___ Supplied records

Every row gives one point. The ring and each string are closed loops that go straight from each point to the next, and from the last back to the first. Before rounding, they use only three directions, however many columns there are. How many times does the string pass through the ring? Passing back the other way cancels.
In the rows, 128 means zero.

Ring (9 x 4):
[[118 160  68 122]
 [115 151  69 113]
 [110 128 105 106]
 [112 104 158 108]
 [120  90 192 114]
 [129  91 209 127]
 [130 109 196 138]
 [126 137 158 145]
 [122 158 110 141]]
String (26 x 4):
[[128 119 156 128]
 [132 119 149 127]
 [133 139 160 151]
 [116 168 145 163]
 [108 171 129 155]
 [124 137 123 129]
 [132 143  94 125]
 [121 181  46 133]
 [105 188  51 134]
 [104 171  76 129]
 [103 181  29 117]
 [118 148  51 104]
 [124 126 109 112]
 [110 136 115 117]
 [ 95 137 105 107]
 [101 118 122 100]
 [124  99 135  99]
 [122 114 144 116]
 [108 109 175 118]
 [107  85 219 115]
 [125  65 234 111]
 [137  88 174 113]
 [122 114 164 124]
 [121 102 213 135]
 [137  83 249 140]
 [144  95 186 128]]
Times through: 2

Ring (6 x 8):
[[153 152 100  78 162 115 116  88]
 [162 152  91 106 175 104 101 127]
 [143 121 100 123 138 109 132 137]
 [117 104 123 151  95 134 168 144]
 [100 111 144 161  73 163 188 132]
 [119 129 127  92 106 144 165  76]]
String (25 x 8):
[[138 133 108  58 134 120 143  59]
 [139 137 110  93 137 124 137  94]
 [141 148 112 128 145 131 127 128]
 [172 174  87  81 197 105  84 102]
 [175 168  81  76 200  96  82 103]
 [160 161  97 132 176 115  98 148]
 [144 144 108 137 148 124 122 143]
 [147 128  98  84 145 107 130  98]
 [161 131  84  87 166  90 110 115]
 [157 128  88 114 161  94 112 141]
 [141 129 107 153 139 119 129 162]
 [133 125 114 143 126 127 142 144]
 [129 104 109 110 112 115 157 116]
 [117  82 115 111  86 117 179 112]
 [107  97 132 174  79 144 181 160]
 [116 121 131 175 100 149 163 161]
 [123 120 121 126 109 135 158 119]
 [ 99  99 140 140  67 153 195 116]
 [ 82  96 158 165  42 176 216 123]
 [ 89 114 157 180  59 180 199 139]
 [ 99 125 150 171  77 174 184 135]
 [ 95 111 146  87  65 164 203  51]
 [116 115 124  51  95 137 179  35]
 [120 125 123  25 103 137 174   7]
 [133 134 113  22 125 126 154  16]]
Times through: 2

Ring (6 x 12):
[[103 115 141 153 164 123 143 107 157 143 106 108]
 [ 93 116 159 114 171 163 152  95 151 146 105 101]
 [106 162 150  87 121 183 133  66 122 133 141 104]
 [141 165 111 109  97 136 110 107 102 108 153 119]
 [148 164  96 144  93 101 103 116 110 107 153 124]
 [125 154 113 181 114  91 116  96 143 132 138 118]]
String (26 x 12):
[[ 69 135 186  97 168 203 162  45 160 164 111  91]
 [ 86 158 166 111 136 182 144  44 148 154 131  99]
 [112 144 137 121 133 147 131  90 133 132 130 109]
 [115 126 139  97 149 158 137 113 125 125 120 108]
 [122 132 129 113 139 141 130 116 124 122 125 112]
 [111 175 139 114 105 160 124  60 126 134 150 109]
 [134 132 118 103 132 137 124 132 111 110 129 116]
 [142 131 109 106 128 128 119 143 106 104 131 119]
 [129 153 120 127 115 130 119 103 121 120 140 116]
 [141 189 105 140  73 117 100  81 110 114 168 121]
 [143 190 101 150  71 108  98  84 111 114 168 123]
 [131 161 115 139 106 120 114  97 122 121 146 117]
 [141 119 108 123 140 113 122 151 116 107 122 119]
 [166 146  80 135  99  88  98 156  95  90 148 130]
 [148 124 101 120 131 110 116 157 107 100 128 122]
 [133 140 116 122 124 126 120 121 118 115 134 117]
 [148 140 105 100 116 129 113 141  97  98 140 121]
 [135 182 122  81  86 167 111  83  94 109 163 115]
 [102 216 153  92  73 196 120   7 118 141 174 104]
 [107 167 145 109 115 166 129  61 129 136 144 106]
 [124 122 127 114 147 136 131 128 125 120 119 113]
 [105 112 152  83 168 175 148 115 130 130 108 104]
 [ 80 120 178  81 176 201 161  76 148 151 105  94]
 [111 112 141 107 164 150 143 122 134 129 109 108]
 [114 111 137 111 163 145 141 126 133 127 109 109]
 [ 86 109 169  97 182 180 159  93 151 148  99  98]]
Times through: 2

Ring (7 x 14):
[[166  90 113 106 157 127  95 199 126 112 140  74 103 128]
 [160 102 116 117 119 157 108 183 122 101  83  83 106 144]
 [130 124 131 140  80 160 128 132 118 110  64 124 121 143]
 [ 91 149 151 160  71 140 142  81 109 131  96 173 140 128]
 [ 83 150 155 159  91 120 138  76 107 142 136 181 143 115]
 [103 124 144 140 141  86 117 110 118 152 198 154 133  99]
 [144  95 123 114 171  90  95 169 129 137 198 101 113 106]]
String (25 x 14):
[[171  79 109 106 151 116  92 194 140 119 141  69 100 124]
 [133 115 129 129 122 132 115 148 118 120 122 117 119 128]
 [154 112 120 120 118 164 112 180 112  97  79  91 110 147]
 [169 105 112 116 101 185 112 194 117  84  37  73 103 161]
 [155 103 118 126  92 159 115 162 131 104  60  92 109 146]
 [141 109 124 135  81 151 121 139 132 113  66 110 115 141]
 [128 125 132 145  60 165 133 120 124 110  42 128 122 147]
 [114 143 140 150  65 176 139 116 104 105  45 144 129 149]
 [119 128 137 140 103 138 125 126 114 122 109 135 126 129]
 [111 127 140 146  95 125 127 107 122 133 118 146 130 122]
 [ 84 147 154 165  64 127 144  63 117 142 106 183 143 120]
 [100 134 146 151  94 118 131  93 119 140 131 161 135 117]
 [106 137 144 146 103 132 129 111 109 128 122 152 132 124]
 [116 126 138 139 115 124 122 124 115 130 133 138 127 122]
 [100 127 145 147 116  96 124  96 122 150 169 160 135 105]
 [ 74 142 159 156 127  72 128  67 115 168 215 191 147  88]
 [ 89 139 152 146 140  91 123  99 105 152 201 171 140  99]
 [112 128 140 135 137 113 118 129 108 134 165 142 129 114]
 [123 113 134 131 135 103 112 134 124 138 165 129 123 111]
 [131  93 129 120 171  64  96 145 138 156 228 117 118  91]
 [146  78 121 109 191  54  85 167 145 156 245  97 111  88]
 [137 104 127 123 145 108 105 155 125 131 162 111 117 115]
 [143 110 125 119 145 130 107 171 114 116 140 103 114 127]
 [168  97 113 103 166 141  95 213 113 102 134  70 103 135]
 [186  72 102  94 174 122  83 225 135 109 147  48  93 128]]
Times through: 0
String (27 x 14):
[[136 130 129 138  72 186 131 146 109  94  29 116 119 157]
 [124 135 135 139  92 165 129 137 104 106  72 130 124 144]
 [115 145 140 148  71 177 138 121 101 103  49 142 129 149]
 [118 133 138 141 100 148 127 128 108 116  98 137 127 134]
 [108 129 141 149  88 126 130 101 122 134 113 151 131 123]
 [ 90 138 150 161  72 118 138  70 124 145 116 175 140 117]
 [ 81 149 155 165  72 122 143  63 114 144 118 186 144 117]
 [ 62 172 166 175  63 136 154  47  95 140 109 210 154 121]
 [ 83 156 155 159  91 134 141  83  97 133 122 181 144 122]
 [112 131 140 141 113 127 124 120 111 129 132 144 129 122]
 [107 123 142 142 120 100 121 107 122 146 165 150 131 108]
 [ 98 120 146 144 133  72 118  93 129 163 207 161 135  92]
 [117 118 137 136 129 104 116 124 122 140 163 137 126 111]
 [119 116 136 133 135 102 113 129 123 140 169 134 125 110]
 [122 101 133 127 161  67 102 132 135 157 221 129 123  92]
 [134  90 128 115 188  56  91 154 136 158 249 113 117  87]
 [142 101 125 114 176  97  97 174 120 132 196 103 114 109]
 [142 108 126 118 154 119 104 170 116 122 158 104 115 121]
 [140 101 125 122 144 108 104 157 128 131 160 107 115 116]
 [168  74 110 102 176  92  85 196 142 131 186  70 101 111]
 [194  69  99  87 185 126  79 242 132 103 149  37  89 131]
 [167 100 113 108 147 153 100 205 114  97 106  72 103 142]
 [150 111 121 119 129 152 110 178 113 104 102  94 111 140]
 [140 114 126 126 121 142 114 159 116 113 109 108 116 134]
 [134 113 129 130 119 128 114 145 122 123 124 116 119 126]
 [157  94 116 122 107 140 109 165 138 114  90  89 107 136]
 [154 108 119 128  82 172 119 162 126  98  41  93 110 153]]
Times through: 4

______

What this task involves: From the listing above, return the lines starting at the one with "[108 129 141" and ending at the one with "[167 100 113", both kept, exactly as they appear and nothing more.

Written response:
 [108 129 141 149  88 126 130 101 122 134 113 151 131 123]
 [ 90 138 150 161  72 118 138  70 124 145 116 175 140 117]
 [ 81 149 155 165  72 122 143  63 114 144 118 186 144 117]
 [ 62 172 166 175  63 136 154  47  95 140 109 210 154 121]
 [ 83 156 155 159  91 134 141  83  97 133 122 181 144 122]
 [112 131 140 141 113 127 124 120 111 129 132 144 129 122]
 [107 123 142 142 120 100 121 107 122 146 165 150 131 108]
 [ 98 120 146 144 133  72 118  93 129 163 207 161 135  92]
 [117 118 137 136 129 104 116 124 122 140 163 137 126 111]
 [119 116 136 133 135 102 113 129 123 140 169 134 125 110]
 [122 101 133 127 161  67 102 132 135 157 221 129 123  92]
 [134  90 128 115 188  56  91 154 136 158 249 113 117  87]
 [142 101 125 114 176  97  97 174 120 132 196 103 114 109]
 [142 108 126 118 154 119 104 170 116 122 158 104 115 121]
 [140 101 125 122 144 108 104 157 128 131 160 107 115 116]
 [168  74 110 102 176  92  85 196 142 131 186  70 101 111]
 [194  69  99  87 185 126  79 242 132 103 149  37  89 131]
 [167 100 113 108 147 153 100 205 114  97 106  72 103 142]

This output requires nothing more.